**Exercise description**
Reproduce the entries below exactly, but only from the line containing "A landscape with many valleys, sampled" to the line containing "k9 h=230: [135", inclusive.

**Stored records**
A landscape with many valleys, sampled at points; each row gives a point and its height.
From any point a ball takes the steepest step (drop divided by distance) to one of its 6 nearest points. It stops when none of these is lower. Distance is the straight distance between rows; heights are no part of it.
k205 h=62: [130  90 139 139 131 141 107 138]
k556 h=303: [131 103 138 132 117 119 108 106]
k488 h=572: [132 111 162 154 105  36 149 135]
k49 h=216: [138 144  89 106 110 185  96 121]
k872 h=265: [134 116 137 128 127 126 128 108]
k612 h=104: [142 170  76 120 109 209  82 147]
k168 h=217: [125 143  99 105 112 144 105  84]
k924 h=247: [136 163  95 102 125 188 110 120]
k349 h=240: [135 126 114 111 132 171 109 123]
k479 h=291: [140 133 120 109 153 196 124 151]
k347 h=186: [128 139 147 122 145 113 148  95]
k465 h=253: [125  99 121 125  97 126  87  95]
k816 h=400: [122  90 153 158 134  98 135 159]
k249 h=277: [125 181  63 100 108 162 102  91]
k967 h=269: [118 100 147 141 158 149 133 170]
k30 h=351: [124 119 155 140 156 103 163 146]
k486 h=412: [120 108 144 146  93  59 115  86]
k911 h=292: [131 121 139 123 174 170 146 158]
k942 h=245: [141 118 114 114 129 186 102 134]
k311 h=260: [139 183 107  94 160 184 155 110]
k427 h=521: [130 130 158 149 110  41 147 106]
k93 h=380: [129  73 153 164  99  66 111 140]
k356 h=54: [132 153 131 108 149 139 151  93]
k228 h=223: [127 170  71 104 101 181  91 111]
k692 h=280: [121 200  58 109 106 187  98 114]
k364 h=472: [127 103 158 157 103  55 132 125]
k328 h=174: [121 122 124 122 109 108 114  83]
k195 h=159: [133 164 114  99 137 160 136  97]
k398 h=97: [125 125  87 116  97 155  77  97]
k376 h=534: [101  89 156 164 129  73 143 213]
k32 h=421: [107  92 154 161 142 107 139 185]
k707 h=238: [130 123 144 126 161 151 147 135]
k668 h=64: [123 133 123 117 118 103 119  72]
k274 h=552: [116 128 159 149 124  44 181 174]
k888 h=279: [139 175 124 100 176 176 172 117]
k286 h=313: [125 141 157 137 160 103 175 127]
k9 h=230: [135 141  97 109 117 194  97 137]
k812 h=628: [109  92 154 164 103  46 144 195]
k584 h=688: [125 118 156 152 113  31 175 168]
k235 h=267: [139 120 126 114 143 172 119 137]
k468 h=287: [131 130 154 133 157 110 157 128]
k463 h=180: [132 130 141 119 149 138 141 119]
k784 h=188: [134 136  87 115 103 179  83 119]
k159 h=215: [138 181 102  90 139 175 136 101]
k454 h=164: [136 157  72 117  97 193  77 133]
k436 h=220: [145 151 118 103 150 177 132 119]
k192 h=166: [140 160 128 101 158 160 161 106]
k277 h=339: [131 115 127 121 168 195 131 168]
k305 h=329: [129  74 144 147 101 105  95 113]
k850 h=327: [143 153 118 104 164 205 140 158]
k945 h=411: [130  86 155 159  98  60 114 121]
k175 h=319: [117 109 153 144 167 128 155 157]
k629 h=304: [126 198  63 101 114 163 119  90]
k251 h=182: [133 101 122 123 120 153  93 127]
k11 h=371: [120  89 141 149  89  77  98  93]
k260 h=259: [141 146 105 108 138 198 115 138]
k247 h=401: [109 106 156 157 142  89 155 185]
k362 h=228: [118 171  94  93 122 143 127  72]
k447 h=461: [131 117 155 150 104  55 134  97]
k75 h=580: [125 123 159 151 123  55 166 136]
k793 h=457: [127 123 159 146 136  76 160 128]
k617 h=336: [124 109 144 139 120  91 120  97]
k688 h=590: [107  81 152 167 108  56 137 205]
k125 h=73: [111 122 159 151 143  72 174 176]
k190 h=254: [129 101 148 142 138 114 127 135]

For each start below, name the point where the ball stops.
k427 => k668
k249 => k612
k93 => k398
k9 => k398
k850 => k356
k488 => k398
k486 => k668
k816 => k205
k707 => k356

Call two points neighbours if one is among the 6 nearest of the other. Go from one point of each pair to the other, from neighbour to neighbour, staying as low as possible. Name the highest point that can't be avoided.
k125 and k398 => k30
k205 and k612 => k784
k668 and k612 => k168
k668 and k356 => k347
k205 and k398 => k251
---
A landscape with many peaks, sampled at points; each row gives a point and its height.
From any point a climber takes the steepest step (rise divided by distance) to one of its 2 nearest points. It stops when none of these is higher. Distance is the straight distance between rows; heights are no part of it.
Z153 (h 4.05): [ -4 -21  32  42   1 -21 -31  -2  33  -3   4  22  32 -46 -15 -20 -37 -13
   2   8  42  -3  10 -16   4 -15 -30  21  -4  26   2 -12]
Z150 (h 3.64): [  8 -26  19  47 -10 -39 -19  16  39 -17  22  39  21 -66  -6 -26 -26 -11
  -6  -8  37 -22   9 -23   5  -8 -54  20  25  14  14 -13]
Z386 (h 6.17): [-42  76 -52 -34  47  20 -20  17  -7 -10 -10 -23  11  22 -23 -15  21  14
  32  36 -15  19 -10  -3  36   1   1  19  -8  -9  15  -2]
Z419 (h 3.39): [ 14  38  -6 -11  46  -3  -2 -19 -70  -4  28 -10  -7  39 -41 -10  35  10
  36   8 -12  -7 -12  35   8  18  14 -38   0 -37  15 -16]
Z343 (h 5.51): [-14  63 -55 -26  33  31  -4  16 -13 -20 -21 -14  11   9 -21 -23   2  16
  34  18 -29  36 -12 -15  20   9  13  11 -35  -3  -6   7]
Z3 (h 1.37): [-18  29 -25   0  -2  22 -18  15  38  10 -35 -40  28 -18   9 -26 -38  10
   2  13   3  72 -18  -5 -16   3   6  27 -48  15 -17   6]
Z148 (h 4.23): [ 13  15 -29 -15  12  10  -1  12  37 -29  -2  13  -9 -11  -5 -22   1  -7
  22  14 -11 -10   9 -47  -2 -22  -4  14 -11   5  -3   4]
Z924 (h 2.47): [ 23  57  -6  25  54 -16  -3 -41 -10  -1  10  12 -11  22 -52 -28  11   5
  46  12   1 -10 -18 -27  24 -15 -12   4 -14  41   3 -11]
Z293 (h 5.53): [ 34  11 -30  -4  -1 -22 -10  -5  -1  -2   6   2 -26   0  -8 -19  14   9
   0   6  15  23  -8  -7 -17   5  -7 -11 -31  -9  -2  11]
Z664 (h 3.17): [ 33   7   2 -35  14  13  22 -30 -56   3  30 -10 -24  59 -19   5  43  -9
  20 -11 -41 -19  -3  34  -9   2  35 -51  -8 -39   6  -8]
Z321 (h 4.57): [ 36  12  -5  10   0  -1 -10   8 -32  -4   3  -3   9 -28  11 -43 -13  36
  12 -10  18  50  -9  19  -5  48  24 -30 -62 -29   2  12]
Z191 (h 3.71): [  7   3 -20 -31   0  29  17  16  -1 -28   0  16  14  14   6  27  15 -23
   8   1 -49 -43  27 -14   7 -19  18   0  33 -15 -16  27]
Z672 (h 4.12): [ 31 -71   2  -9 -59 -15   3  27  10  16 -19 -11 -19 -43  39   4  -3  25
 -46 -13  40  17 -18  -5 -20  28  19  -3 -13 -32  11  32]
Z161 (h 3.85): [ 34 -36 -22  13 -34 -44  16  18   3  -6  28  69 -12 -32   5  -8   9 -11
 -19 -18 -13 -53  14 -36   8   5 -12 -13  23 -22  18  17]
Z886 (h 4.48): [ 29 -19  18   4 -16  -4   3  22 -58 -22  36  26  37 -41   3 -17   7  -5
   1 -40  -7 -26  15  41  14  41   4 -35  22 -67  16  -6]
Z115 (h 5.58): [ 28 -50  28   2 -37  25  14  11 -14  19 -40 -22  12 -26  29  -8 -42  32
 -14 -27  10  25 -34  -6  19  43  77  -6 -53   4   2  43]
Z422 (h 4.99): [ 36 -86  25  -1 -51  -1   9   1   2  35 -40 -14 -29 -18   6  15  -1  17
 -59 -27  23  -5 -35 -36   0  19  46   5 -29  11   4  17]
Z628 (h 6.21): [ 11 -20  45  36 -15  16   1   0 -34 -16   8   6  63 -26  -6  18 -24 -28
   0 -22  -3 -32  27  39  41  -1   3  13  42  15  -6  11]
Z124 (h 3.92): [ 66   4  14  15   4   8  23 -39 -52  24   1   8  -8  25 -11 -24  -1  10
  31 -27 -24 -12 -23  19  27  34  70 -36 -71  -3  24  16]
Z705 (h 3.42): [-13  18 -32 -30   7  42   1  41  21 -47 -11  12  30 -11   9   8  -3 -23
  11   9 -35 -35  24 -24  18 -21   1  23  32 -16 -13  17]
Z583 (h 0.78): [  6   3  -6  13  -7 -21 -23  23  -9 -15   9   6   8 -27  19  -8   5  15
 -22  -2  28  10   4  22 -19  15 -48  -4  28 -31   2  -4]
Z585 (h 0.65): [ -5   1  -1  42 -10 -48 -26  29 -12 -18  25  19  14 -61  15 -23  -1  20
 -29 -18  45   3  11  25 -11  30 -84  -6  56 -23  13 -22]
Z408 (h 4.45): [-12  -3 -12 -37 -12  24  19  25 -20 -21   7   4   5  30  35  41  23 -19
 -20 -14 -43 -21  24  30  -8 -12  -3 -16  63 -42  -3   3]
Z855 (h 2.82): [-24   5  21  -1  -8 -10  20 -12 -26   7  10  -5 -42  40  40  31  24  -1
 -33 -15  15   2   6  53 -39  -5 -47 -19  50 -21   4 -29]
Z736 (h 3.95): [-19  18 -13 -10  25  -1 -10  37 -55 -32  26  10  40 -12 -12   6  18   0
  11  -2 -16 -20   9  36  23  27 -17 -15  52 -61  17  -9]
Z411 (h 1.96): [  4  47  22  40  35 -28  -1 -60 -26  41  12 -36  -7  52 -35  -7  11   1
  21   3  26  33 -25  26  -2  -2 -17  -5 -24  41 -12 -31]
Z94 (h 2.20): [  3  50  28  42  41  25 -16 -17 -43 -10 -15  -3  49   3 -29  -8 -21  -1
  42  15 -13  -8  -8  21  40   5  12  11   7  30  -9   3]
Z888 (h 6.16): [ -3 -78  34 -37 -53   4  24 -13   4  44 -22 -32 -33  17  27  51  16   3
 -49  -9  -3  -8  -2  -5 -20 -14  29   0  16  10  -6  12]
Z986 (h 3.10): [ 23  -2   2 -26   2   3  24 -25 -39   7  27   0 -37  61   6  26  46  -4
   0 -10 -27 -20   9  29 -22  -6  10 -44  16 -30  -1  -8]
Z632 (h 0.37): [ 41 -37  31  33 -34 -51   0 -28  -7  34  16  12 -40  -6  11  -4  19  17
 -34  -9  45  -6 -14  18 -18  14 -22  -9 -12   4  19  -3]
---
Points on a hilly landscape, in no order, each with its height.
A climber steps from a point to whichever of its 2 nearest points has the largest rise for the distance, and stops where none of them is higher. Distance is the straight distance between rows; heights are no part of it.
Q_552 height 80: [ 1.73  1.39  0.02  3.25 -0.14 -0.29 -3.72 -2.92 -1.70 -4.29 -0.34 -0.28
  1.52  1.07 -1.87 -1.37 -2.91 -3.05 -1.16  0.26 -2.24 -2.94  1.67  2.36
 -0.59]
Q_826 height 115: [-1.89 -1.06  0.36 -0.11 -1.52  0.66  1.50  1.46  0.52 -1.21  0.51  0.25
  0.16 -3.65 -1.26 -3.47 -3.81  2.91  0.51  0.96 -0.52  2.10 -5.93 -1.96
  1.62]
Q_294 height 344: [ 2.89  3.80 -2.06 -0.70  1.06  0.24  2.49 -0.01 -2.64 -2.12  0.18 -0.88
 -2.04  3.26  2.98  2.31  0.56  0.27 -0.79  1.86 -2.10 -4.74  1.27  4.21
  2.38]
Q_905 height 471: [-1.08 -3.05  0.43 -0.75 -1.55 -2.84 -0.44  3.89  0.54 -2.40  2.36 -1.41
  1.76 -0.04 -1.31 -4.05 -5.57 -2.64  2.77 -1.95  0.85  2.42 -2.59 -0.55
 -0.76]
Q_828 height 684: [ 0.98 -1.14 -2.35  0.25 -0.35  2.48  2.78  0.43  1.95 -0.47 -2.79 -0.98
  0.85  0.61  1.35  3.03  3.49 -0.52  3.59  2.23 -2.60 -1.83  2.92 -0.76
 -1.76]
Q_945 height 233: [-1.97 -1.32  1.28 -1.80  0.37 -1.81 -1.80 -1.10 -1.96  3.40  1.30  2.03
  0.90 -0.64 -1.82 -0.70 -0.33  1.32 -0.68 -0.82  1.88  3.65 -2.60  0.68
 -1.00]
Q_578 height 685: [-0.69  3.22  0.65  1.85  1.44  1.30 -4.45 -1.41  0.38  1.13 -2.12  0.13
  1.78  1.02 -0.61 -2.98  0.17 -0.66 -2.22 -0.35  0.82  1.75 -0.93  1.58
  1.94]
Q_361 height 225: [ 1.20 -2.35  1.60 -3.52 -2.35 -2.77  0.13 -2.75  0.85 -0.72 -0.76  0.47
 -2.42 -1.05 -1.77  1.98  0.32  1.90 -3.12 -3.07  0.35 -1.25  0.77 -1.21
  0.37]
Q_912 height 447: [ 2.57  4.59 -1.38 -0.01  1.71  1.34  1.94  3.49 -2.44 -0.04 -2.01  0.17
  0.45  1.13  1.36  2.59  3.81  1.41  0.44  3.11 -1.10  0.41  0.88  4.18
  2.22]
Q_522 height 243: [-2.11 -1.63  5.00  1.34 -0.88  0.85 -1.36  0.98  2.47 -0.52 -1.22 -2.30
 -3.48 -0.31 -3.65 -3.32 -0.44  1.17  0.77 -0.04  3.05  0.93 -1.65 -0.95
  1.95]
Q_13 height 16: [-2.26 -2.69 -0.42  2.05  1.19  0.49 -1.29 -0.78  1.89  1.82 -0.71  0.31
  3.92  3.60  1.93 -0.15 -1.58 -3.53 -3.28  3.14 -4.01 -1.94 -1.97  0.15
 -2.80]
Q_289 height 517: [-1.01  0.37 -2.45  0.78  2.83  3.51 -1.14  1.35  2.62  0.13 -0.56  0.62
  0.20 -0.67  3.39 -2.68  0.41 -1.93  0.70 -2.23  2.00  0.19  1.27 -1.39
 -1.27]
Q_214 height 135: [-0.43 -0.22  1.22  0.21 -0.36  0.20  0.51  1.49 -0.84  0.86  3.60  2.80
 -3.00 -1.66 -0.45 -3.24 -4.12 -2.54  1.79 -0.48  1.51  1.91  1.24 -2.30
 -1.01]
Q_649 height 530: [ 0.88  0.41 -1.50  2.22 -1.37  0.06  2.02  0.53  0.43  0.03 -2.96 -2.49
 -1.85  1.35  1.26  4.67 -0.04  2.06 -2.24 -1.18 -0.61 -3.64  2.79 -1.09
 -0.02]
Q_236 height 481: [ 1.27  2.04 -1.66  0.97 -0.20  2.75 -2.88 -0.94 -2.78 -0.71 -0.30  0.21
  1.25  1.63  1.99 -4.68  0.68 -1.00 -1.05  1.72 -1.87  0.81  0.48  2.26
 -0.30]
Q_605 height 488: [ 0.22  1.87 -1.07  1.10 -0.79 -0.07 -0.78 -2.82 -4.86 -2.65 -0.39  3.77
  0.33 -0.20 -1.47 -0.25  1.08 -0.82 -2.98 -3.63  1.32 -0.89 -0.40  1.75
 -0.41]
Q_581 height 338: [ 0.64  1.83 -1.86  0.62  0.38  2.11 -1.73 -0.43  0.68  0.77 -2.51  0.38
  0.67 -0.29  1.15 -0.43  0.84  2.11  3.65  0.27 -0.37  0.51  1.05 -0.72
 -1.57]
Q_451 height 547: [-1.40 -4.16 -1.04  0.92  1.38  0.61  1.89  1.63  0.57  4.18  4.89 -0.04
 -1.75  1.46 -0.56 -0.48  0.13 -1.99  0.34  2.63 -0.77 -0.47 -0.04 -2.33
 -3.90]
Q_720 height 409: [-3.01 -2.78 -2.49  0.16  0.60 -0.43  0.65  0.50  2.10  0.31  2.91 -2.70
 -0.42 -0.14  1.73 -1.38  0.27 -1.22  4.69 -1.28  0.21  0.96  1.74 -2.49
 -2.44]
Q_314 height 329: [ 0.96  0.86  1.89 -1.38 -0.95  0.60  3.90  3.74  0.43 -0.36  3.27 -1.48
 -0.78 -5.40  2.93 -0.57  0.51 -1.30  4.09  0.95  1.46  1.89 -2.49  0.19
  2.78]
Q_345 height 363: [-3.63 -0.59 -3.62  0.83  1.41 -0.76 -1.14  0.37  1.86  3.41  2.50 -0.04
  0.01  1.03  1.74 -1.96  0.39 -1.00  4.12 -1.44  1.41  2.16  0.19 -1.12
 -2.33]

**Response for this exercise**
A landscape with many valleys, sampled at points; each row gives a point and its height.
From any point a ball takes the steepest step (drop divided by distance) to one of its 6 nearest points. It stops when none of these is lower. Distance is the straight distance between rows; heights are no part of it.
k205 h=62: [130  90 139 139 131 141 107 138]
k556 h=303: [131 103 138 132 117 119 108 106]
k488 h=572: [132 111 162 154 105  36 149 135]
k49 h=216: [138 144  89 106 110 185  96 121]
k872 h=265: [134 116 137 128 127 126 128 108]
k612 h=104: [142 170  76 120 109 209  82 147]
k168 h=217: [125 143  99 105 112 144 105  84]
k924 h=247: [136 163  95 102 125 188 110 120]
k349 h=240: [135 126 114 111 132 171 109 123]
k479 h=291: [140 133 120 109 153 196 124 151]
k347 h=186: [128 139 147 122 145 113 148  95]
k465 h=253: [125  99 121 125  97 126  87  95]
k816 h=400: [122  90 153 158 134  98 135 159]
k249 h=277: [125 181  63 100 108 162 102  91]
k967 h=269: [118 100 147 141 158 149 133 170]
k30 h=351: [124 119 155 140 156 103 163 146]
k486 h=412: [120 108 144 146  93  59 115  86]
k911 h=292: [131 121 139 123 174 170 146 158]
k942 h=245: [141 118 114 114 129 186 102 134]
k311 h=260: [139 183 107  94 160 184 155 110]
k427 h=521: [130 130 158 149 110  41 147 106]
k93 h=380: [129  73 153 164  99  66 111 140]
k356 h=54: [132 153 131 108 149 139 151  93]
k228 h=223: [127 170  71 104 101 181  91 111]
k692 h=280: [121 200  58 109 106 187  98 114]
k364 h=472: [127 103 158 157 103  55 132 125]
k328 h=174: [121 122 124 122 109 108 114  83]
k195 h=159: [133 164 114  99 137 160 136  97]
k398 h=97: [125 125  87 116  97 155  77  97]
k376 h=534: [101  89 156 164 129  73 143 213]
k32 h=421: [107  92 154 161 142 107 139 185]
k707 h=238: [130 123 144 126 161 151 147 135]
k668 h=64: [123 133 123 117 118 103 119  72]
k274 h=552: [116 128 159 149 124  44 181 174]
k888 h=279: [139 175 124 100 176 176 172 117]
k286 h=313: [125 141 157 137 160 103 175 127]
k9 h=230: [135 141  97 109 117 194  97 137]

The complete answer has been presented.